- **Requirement**
A single number is the answer: how many lines of the entries contain the word "Join"?

[[ Input data open ]]

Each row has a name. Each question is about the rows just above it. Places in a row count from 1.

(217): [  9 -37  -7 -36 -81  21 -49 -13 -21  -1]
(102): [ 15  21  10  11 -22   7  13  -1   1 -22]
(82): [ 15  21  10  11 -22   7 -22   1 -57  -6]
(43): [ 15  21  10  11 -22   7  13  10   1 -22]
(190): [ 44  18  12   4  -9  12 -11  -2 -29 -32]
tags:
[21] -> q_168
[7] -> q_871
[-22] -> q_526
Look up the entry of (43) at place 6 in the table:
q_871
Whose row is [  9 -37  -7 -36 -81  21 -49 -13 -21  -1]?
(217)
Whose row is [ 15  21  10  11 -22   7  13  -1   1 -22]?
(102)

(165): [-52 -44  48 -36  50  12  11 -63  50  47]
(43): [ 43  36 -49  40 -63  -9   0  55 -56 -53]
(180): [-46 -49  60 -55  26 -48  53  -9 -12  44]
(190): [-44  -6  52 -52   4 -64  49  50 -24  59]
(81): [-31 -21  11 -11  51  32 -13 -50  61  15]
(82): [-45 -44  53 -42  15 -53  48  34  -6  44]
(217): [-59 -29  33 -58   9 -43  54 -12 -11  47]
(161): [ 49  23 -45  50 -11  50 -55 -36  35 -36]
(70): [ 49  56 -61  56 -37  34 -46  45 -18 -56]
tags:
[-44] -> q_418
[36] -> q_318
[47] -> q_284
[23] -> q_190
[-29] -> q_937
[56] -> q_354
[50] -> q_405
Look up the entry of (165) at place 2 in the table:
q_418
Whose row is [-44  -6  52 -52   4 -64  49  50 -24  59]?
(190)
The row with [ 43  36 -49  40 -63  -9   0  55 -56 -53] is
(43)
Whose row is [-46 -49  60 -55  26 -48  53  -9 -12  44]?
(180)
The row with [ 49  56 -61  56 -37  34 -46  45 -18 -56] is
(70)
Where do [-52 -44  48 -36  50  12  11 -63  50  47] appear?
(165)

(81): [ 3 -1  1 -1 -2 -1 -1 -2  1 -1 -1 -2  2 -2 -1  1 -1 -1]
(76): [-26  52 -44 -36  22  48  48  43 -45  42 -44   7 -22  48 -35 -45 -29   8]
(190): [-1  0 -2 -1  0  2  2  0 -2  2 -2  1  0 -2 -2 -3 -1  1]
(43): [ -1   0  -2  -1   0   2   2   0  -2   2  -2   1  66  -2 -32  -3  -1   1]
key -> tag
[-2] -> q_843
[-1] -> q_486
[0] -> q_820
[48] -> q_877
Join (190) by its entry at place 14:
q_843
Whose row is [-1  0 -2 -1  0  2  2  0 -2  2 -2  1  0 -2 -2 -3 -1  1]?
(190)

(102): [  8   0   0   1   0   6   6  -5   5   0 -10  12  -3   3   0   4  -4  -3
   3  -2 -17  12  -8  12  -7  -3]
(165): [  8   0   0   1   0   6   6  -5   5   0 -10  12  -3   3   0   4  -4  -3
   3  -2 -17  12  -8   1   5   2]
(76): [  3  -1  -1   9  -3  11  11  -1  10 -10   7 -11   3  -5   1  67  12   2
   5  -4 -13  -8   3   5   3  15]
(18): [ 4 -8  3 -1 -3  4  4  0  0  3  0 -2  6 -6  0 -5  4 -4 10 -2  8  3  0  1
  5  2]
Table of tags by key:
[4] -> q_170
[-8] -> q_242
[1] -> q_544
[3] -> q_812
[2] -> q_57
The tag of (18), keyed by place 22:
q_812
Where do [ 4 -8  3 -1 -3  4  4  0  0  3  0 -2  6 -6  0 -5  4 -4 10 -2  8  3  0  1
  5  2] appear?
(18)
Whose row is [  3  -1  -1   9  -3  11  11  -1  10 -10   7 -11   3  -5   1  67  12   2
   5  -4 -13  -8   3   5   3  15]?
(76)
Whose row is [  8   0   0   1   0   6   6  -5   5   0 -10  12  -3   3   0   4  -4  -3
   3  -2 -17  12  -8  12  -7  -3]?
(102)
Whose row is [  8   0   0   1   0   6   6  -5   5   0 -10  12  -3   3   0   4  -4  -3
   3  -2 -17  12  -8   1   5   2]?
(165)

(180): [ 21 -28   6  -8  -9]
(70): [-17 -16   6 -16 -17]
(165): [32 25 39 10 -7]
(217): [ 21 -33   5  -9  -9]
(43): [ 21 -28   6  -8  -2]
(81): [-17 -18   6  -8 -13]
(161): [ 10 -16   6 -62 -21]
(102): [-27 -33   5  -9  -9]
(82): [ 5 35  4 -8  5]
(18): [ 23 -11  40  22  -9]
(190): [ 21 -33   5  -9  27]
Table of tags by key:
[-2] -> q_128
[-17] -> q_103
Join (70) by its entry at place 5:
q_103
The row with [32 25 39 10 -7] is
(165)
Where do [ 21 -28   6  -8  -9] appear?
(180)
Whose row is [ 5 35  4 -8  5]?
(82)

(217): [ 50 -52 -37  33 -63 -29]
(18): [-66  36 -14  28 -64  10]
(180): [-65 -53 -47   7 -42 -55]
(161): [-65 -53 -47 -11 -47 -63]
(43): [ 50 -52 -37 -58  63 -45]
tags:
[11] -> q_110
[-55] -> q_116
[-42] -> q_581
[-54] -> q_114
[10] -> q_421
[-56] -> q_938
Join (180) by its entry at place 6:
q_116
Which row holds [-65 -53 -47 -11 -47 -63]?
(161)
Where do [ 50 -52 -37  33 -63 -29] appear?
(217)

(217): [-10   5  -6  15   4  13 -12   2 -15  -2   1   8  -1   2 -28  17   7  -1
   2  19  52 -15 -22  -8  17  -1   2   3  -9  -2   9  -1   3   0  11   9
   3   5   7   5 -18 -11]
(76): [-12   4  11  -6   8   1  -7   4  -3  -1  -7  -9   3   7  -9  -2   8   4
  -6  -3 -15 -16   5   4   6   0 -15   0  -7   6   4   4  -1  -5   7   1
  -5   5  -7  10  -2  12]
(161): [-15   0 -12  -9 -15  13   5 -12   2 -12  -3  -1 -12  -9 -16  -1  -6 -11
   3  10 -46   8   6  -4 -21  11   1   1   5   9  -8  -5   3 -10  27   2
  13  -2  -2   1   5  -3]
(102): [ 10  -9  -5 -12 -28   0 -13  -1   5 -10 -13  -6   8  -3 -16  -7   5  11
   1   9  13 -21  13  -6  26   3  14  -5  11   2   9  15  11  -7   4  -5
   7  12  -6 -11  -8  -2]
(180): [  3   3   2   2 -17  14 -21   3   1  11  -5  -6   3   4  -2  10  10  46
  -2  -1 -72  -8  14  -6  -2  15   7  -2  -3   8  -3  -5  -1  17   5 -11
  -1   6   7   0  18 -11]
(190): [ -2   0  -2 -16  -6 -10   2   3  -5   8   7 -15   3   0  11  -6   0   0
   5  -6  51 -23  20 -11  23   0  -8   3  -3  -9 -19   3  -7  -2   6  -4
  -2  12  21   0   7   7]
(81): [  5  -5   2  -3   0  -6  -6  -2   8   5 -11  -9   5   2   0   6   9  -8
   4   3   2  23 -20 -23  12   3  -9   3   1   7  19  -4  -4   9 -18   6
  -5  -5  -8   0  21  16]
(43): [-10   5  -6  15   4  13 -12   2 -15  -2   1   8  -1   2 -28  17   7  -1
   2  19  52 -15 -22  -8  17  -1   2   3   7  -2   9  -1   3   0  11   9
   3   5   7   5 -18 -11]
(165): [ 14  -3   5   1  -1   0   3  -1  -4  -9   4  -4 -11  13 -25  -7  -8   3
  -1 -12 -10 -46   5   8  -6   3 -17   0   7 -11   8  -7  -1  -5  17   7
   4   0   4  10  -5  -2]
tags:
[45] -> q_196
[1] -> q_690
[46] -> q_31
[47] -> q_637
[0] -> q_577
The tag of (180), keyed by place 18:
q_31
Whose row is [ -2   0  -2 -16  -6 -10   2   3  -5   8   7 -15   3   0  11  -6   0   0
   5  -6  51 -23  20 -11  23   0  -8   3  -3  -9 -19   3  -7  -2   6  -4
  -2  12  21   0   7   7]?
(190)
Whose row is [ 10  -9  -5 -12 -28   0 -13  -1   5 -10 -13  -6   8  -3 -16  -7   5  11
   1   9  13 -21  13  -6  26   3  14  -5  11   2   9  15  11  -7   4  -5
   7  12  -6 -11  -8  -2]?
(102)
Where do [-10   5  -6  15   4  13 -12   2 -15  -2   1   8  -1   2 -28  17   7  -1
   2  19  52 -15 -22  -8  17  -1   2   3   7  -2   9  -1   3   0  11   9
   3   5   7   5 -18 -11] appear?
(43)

[[ Input data closed ]]

- **Response to this task**
3